**To do:** Copy whichever lines of the data hold the word "biggest".

Stored items from a collection:
· · · · · · ·

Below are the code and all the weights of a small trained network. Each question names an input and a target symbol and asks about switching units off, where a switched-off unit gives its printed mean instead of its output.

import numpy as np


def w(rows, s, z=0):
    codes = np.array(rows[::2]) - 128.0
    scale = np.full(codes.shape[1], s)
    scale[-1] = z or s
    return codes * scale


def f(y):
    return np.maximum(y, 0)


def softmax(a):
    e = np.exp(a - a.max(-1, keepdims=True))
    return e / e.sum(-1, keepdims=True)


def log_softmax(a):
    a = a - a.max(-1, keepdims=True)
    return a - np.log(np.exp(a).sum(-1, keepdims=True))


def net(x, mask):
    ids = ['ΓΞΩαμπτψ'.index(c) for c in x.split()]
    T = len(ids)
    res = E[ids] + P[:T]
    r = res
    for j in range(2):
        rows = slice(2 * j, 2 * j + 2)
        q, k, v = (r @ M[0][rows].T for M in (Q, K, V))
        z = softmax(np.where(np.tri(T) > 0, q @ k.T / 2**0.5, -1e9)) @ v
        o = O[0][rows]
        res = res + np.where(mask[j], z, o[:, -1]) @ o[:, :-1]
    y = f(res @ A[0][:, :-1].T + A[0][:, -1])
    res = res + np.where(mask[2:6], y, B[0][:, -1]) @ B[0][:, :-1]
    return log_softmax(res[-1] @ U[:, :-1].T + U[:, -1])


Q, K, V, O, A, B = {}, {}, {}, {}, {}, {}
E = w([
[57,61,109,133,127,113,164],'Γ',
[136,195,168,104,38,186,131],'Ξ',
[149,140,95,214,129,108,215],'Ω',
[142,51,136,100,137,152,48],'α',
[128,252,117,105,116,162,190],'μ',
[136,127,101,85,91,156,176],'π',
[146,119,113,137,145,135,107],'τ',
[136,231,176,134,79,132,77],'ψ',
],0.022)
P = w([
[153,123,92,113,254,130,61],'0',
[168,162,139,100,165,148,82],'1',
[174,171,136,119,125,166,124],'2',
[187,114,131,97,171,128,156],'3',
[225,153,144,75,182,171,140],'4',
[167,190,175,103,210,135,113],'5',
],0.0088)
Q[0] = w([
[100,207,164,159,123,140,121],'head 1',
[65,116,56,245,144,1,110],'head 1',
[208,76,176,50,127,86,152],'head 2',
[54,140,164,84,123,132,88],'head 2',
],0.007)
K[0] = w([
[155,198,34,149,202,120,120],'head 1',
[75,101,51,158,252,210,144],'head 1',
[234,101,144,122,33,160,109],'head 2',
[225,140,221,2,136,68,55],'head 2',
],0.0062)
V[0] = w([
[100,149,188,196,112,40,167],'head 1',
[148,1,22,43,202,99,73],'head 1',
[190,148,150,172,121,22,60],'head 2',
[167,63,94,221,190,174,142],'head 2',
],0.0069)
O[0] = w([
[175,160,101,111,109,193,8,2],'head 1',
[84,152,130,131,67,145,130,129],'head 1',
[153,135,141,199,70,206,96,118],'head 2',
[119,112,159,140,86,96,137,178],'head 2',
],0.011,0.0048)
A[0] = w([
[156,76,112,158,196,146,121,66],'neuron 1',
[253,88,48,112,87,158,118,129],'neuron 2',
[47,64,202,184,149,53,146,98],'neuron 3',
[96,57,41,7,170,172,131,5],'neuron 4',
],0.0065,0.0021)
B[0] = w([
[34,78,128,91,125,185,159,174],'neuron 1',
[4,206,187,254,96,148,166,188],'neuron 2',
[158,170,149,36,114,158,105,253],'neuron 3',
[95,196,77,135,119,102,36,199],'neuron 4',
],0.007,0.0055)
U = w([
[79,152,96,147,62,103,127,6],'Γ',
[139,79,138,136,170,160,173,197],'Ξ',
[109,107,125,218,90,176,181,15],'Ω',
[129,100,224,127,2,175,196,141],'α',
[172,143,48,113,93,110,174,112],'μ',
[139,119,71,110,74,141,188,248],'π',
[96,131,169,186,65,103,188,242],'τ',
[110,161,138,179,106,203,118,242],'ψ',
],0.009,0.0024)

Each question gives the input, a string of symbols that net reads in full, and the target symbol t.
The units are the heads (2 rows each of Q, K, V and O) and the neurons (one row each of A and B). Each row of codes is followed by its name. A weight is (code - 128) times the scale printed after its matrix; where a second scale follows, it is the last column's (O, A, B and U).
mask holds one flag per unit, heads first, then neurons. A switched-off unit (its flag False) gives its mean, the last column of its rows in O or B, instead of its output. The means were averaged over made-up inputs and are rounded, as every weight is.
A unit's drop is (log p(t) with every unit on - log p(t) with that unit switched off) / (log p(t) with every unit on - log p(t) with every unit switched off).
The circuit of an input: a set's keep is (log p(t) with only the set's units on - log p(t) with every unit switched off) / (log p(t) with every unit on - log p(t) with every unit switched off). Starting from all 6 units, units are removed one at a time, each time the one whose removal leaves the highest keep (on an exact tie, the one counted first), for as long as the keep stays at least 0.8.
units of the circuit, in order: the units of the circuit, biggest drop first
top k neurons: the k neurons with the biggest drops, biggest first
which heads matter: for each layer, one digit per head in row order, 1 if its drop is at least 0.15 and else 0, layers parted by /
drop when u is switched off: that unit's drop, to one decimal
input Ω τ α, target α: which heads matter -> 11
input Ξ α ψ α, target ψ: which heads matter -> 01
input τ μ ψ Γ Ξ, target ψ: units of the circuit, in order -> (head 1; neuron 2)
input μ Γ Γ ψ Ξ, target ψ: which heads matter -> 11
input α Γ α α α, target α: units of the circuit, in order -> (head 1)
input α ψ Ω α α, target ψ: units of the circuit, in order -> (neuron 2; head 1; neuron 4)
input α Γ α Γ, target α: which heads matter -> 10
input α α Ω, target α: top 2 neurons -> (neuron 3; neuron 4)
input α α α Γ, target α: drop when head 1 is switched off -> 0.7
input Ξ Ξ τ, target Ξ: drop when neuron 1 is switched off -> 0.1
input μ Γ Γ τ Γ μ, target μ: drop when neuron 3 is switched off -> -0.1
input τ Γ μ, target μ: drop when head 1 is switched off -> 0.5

· · · · · · ·

**Expected answer:**
units of the circuit, in order: the units of the circuit, biggest drop first
top k neurons: the k neurons with the biggest drops, biggest first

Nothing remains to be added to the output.